#### Stored dataset items:

◇ ◇ ◇ ◇

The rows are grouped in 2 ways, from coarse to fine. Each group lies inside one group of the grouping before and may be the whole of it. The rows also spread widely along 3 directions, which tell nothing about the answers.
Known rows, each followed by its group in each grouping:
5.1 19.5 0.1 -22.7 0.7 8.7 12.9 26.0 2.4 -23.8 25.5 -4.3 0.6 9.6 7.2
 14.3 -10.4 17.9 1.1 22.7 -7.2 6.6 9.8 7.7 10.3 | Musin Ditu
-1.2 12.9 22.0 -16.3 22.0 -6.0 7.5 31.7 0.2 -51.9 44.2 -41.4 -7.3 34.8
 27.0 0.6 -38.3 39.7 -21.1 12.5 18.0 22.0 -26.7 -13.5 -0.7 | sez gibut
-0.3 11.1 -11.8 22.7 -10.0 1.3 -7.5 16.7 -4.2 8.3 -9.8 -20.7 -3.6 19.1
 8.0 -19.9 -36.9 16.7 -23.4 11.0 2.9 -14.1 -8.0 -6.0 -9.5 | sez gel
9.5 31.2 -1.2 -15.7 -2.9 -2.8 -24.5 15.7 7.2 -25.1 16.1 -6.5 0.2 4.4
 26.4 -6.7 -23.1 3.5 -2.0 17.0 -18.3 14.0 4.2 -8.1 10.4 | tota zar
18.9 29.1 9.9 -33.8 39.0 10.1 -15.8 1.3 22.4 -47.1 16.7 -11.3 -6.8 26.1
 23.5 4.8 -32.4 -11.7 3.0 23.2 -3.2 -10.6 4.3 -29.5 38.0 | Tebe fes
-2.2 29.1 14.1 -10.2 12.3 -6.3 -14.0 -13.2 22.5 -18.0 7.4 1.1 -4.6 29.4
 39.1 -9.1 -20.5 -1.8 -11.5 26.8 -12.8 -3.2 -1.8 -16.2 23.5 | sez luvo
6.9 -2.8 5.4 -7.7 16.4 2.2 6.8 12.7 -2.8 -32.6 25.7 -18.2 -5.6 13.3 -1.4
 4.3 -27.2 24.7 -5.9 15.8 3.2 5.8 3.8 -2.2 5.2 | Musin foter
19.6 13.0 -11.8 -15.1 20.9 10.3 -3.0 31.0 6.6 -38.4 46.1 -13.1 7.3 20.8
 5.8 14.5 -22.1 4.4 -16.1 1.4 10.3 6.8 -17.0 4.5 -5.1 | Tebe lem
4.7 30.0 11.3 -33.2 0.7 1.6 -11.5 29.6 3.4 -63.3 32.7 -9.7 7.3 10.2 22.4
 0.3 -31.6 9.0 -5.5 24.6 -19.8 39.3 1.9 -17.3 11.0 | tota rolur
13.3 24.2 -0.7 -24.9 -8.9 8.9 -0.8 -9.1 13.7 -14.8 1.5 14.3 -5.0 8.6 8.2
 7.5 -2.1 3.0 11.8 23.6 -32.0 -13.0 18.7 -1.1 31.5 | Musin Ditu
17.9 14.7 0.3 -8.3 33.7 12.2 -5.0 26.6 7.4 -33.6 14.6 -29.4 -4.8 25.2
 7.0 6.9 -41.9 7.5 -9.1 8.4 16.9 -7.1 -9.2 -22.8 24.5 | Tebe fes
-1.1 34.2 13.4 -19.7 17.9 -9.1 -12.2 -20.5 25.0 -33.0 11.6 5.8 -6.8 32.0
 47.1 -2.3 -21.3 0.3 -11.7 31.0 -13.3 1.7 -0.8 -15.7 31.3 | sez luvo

◇ ◇ ◇ ◇

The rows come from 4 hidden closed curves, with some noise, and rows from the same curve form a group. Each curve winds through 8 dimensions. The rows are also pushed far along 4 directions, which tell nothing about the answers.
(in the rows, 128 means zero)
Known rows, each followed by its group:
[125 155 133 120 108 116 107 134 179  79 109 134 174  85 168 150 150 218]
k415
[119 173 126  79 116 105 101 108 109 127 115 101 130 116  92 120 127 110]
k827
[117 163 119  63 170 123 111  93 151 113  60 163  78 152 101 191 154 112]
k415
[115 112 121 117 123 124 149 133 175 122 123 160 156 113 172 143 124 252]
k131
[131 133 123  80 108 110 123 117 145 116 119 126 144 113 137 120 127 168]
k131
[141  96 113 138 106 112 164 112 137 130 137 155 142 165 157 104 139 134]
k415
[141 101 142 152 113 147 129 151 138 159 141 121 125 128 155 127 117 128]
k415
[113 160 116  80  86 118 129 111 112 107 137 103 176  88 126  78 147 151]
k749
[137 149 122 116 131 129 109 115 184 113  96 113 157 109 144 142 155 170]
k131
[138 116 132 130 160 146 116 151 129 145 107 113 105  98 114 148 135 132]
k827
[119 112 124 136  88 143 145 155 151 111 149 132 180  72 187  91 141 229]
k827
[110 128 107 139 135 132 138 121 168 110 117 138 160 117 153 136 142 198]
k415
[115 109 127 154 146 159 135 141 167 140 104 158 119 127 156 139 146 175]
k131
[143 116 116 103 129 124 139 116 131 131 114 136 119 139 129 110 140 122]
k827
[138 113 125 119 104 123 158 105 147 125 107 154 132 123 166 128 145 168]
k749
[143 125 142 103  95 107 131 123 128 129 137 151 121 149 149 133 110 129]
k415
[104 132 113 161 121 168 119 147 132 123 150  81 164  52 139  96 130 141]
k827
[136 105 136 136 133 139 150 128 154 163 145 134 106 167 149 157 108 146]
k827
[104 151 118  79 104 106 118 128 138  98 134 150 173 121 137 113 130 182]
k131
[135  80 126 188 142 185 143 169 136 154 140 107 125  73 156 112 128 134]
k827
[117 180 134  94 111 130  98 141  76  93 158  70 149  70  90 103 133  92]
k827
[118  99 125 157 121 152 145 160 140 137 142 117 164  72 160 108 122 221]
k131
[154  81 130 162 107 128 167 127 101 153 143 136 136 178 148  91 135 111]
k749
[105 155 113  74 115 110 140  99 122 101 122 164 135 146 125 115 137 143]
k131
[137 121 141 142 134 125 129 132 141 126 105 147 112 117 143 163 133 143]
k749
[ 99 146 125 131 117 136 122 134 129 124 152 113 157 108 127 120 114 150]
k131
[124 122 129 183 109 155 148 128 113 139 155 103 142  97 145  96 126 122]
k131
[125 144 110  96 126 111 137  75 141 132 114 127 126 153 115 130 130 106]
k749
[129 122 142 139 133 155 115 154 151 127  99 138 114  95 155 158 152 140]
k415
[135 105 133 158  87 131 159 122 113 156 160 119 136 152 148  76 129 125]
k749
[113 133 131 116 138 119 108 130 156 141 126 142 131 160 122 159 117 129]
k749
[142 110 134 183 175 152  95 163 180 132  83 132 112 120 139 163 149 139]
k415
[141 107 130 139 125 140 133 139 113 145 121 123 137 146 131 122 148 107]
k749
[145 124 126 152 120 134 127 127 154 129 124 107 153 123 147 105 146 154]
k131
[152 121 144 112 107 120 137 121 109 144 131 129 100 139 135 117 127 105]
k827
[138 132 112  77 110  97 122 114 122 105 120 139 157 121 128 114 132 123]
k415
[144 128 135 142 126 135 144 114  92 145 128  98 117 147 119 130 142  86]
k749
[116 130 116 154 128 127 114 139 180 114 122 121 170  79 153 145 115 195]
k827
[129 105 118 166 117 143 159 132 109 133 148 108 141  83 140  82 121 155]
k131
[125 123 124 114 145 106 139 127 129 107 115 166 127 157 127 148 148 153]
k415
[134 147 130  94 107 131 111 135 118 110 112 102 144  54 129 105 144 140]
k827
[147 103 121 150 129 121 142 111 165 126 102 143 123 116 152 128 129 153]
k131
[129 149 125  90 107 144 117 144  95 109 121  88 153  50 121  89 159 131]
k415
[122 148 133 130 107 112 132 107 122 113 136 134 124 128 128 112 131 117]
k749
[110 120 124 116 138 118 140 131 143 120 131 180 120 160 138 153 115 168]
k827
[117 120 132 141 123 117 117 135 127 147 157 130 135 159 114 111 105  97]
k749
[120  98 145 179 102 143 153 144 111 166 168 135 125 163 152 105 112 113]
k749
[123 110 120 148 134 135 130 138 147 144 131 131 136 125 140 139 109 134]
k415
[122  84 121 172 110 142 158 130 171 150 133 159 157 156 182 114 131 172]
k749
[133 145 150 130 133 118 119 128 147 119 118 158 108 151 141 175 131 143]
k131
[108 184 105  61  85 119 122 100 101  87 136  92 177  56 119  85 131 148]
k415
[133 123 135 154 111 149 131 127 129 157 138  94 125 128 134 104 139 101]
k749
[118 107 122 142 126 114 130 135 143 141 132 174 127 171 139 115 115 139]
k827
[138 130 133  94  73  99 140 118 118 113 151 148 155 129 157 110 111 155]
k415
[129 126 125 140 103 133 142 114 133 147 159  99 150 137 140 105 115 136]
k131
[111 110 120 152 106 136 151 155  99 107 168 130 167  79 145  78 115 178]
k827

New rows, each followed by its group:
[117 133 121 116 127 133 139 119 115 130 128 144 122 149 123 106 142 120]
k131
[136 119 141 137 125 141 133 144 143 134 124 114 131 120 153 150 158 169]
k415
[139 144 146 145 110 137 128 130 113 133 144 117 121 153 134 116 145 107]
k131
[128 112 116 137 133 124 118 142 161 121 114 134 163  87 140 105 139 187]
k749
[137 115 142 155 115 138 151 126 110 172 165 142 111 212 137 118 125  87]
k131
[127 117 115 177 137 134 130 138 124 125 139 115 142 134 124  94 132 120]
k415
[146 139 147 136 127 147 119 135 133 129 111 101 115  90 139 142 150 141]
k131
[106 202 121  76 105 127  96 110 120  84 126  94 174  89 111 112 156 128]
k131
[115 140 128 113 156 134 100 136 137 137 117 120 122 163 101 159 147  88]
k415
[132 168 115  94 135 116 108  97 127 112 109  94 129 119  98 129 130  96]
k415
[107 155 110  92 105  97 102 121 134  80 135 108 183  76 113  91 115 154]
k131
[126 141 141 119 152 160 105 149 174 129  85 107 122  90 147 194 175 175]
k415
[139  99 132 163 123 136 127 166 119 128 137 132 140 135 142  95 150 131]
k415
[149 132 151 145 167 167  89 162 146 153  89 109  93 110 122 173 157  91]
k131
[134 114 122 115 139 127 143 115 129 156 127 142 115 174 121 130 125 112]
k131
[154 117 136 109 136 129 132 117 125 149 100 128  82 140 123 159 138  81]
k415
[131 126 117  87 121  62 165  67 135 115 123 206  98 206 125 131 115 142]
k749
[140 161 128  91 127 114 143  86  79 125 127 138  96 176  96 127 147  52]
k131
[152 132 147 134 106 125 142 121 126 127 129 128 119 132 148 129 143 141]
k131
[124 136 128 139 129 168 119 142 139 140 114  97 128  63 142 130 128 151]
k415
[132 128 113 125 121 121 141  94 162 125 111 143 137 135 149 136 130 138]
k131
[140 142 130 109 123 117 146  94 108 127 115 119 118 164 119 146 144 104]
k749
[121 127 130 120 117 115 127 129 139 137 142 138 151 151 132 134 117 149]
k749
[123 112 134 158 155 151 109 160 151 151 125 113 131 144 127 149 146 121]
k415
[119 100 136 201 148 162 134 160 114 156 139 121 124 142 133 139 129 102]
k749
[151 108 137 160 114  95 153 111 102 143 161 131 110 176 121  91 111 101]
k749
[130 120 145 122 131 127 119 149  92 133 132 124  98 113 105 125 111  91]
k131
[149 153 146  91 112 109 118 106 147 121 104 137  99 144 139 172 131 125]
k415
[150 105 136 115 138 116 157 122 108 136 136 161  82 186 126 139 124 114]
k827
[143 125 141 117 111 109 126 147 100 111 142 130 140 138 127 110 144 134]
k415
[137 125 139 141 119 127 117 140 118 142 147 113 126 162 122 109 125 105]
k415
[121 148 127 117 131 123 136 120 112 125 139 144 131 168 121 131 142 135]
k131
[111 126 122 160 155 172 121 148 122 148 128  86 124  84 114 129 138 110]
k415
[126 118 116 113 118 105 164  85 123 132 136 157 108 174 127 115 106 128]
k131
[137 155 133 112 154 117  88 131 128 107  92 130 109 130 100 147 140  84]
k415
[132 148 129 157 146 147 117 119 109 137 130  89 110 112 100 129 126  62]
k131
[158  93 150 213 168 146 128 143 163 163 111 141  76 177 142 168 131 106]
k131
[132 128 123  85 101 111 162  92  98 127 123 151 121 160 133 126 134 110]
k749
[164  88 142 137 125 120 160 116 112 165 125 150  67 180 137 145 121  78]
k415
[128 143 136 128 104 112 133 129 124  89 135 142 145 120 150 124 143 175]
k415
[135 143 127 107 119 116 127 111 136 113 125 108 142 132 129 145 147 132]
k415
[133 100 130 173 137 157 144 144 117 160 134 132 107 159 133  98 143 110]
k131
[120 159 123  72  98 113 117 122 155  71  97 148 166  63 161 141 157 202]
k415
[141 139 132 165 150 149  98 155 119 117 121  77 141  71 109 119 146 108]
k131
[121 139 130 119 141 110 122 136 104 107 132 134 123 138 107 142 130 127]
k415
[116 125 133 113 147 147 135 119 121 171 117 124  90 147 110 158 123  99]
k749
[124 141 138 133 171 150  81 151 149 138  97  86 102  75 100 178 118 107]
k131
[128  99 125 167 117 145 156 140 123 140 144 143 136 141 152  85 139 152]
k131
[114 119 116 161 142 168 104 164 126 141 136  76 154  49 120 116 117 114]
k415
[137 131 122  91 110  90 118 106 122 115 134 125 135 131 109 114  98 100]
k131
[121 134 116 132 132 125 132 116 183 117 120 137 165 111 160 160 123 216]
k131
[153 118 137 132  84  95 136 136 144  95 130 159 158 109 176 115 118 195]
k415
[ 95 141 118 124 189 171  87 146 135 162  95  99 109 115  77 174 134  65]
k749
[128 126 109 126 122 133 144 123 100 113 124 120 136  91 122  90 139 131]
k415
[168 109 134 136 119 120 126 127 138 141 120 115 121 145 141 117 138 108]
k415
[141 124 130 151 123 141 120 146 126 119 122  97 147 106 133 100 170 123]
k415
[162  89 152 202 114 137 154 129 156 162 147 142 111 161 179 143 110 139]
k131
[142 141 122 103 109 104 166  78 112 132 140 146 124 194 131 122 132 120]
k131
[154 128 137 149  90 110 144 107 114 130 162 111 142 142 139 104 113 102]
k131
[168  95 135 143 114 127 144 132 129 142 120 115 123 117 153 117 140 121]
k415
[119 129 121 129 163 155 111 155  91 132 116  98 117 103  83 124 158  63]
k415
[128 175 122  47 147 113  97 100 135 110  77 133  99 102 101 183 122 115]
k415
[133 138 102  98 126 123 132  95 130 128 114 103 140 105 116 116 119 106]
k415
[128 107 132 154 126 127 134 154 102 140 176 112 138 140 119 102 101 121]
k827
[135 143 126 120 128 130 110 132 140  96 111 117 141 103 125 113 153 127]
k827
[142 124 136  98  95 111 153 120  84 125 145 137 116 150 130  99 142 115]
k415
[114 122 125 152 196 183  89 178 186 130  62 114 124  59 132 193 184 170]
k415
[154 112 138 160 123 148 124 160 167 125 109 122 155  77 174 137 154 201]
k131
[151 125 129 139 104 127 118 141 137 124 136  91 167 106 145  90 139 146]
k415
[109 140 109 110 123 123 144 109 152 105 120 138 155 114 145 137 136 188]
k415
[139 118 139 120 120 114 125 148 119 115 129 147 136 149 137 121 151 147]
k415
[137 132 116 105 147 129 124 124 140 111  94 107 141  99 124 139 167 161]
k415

◇ ◇ ◇ ◇

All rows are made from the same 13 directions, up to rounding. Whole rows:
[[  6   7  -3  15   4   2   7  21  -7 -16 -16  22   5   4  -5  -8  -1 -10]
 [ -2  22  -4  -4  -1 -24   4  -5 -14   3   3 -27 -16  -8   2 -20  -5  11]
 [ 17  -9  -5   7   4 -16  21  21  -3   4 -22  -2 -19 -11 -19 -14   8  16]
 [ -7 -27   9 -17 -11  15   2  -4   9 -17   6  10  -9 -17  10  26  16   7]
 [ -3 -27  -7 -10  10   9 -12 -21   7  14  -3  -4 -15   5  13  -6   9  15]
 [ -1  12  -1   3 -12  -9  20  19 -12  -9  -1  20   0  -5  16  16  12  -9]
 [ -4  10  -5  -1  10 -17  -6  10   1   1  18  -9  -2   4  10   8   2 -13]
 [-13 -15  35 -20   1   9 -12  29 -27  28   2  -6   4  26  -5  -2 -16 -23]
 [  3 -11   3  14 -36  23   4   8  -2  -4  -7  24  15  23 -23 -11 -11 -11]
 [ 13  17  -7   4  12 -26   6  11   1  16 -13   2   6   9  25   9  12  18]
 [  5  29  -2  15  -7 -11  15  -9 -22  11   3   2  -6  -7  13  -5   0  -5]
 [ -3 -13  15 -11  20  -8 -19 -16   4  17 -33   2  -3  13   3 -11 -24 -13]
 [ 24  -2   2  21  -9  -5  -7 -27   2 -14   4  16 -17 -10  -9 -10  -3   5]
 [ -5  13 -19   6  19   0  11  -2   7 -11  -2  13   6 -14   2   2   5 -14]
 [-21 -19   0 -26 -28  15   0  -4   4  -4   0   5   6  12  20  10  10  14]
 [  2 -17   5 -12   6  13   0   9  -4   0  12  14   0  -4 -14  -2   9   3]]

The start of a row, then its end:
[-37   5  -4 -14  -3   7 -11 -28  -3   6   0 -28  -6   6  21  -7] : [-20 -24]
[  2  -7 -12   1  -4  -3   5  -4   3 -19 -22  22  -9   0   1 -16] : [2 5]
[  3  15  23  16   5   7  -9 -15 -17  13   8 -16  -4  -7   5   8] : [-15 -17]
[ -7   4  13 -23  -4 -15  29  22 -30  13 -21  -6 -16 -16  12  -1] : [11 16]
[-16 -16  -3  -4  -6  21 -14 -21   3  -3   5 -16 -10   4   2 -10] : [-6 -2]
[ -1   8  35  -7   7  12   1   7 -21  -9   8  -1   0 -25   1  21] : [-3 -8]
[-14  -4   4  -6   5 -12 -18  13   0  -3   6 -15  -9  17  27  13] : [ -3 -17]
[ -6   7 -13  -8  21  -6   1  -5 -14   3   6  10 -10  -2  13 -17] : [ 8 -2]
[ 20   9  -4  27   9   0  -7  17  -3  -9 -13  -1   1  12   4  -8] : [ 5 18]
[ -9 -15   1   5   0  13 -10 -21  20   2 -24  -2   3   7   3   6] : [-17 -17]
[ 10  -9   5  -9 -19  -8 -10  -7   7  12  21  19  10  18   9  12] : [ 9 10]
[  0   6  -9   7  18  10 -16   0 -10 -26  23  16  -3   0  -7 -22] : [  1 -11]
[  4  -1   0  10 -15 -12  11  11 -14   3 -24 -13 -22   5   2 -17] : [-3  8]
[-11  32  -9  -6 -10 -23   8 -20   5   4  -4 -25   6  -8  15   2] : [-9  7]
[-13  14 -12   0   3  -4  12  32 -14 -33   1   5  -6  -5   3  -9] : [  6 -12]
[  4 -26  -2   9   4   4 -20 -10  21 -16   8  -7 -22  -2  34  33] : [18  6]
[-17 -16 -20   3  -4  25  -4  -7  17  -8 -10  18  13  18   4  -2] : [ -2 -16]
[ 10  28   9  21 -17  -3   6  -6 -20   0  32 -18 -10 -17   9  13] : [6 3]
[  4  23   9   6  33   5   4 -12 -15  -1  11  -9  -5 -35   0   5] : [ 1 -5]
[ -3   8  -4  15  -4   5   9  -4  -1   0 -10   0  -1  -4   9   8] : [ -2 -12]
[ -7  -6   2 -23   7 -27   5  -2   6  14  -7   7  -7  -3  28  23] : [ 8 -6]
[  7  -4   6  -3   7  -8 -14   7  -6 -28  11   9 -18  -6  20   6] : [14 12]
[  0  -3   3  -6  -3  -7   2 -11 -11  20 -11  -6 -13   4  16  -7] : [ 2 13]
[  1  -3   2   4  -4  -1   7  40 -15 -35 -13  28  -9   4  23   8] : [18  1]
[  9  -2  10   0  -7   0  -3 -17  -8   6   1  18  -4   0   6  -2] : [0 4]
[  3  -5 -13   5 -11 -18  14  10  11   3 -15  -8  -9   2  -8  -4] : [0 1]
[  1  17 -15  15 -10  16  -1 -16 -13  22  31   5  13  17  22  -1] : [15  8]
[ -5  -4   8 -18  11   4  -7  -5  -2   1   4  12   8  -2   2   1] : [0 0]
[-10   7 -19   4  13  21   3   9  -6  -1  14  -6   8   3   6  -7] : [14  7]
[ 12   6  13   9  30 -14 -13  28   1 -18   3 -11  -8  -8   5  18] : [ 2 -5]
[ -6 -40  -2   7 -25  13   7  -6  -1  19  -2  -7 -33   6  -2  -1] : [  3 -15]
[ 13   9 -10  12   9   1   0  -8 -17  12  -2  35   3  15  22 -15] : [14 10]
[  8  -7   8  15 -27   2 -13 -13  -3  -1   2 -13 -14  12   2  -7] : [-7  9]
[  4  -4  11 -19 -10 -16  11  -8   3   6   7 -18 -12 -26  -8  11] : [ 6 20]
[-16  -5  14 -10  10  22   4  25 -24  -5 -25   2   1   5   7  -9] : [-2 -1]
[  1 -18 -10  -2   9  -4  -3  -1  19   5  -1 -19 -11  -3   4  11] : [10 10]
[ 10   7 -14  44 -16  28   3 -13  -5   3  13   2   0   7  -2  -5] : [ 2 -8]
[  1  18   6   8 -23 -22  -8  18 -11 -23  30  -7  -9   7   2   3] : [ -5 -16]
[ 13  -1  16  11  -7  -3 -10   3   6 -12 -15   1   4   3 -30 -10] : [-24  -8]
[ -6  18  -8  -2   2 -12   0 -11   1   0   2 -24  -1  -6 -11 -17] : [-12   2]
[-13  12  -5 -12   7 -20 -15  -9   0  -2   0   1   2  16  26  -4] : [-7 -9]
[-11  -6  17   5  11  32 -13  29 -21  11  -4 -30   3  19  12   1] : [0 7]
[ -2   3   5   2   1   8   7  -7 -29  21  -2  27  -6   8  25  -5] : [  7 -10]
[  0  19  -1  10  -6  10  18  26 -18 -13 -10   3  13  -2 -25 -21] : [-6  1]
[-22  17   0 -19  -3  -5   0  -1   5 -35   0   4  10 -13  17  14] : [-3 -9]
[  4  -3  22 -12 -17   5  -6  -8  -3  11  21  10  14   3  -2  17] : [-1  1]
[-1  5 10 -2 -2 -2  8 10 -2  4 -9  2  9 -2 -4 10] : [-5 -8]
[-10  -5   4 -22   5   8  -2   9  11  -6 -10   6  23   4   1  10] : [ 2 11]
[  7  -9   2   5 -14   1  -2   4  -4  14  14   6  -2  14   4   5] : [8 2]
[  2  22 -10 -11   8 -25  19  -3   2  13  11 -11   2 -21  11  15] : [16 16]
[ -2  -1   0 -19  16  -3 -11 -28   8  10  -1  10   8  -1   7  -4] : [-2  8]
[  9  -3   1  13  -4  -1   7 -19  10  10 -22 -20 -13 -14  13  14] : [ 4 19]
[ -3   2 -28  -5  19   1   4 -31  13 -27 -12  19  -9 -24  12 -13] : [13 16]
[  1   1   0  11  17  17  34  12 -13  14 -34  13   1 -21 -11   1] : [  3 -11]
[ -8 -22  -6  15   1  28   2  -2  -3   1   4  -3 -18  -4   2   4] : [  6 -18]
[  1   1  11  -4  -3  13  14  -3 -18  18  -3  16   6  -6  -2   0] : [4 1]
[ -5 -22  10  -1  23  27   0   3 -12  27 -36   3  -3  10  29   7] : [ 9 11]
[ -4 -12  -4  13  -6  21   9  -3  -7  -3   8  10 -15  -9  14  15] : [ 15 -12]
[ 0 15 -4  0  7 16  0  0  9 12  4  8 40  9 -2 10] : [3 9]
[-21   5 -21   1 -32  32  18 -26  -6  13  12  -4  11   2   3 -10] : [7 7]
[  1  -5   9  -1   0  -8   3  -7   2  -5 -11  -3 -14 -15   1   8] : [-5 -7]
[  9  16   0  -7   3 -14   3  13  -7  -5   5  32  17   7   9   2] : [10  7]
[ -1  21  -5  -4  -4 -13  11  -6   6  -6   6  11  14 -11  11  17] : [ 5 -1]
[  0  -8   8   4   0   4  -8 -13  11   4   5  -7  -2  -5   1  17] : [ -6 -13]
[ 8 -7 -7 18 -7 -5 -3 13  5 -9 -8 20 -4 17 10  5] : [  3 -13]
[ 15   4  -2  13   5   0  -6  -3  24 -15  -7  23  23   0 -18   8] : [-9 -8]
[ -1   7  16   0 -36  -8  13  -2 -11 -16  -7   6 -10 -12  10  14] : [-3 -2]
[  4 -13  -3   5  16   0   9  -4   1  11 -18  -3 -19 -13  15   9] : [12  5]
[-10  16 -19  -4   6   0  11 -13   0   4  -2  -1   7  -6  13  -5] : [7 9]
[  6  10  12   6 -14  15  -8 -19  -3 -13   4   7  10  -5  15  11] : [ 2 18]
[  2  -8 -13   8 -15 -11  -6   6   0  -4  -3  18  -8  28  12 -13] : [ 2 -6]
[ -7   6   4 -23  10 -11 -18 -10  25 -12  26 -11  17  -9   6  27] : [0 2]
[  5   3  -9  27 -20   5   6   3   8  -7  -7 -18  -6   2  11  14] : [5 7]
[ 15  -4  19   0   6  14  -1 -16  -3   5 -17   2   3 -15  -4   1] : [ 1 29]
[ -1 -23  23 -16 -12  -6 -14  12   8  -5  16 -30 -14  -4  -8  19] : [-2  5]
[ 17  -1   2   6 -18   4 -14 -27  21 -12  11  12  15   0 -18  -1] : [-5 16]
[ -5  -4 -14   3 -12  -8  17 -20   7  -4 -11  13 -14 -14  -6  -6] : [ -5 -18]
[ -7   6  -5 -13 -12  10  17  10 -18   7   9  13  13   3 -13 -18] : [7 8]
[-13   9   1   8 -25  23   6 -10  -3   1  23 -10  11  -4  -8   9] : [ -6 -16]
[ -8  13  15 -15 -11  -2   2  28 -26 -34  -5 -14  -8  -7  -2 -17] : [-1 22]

◇ ◇ ◇ ◇

The answer must be every line from the records above that contains the word "followed", copied in full.

#### RESULT FOR THIS EXERCISE:
Known rows, each followed by its group in each grouping:
Known rows, each followed by its group:
New rows, each followed by its group:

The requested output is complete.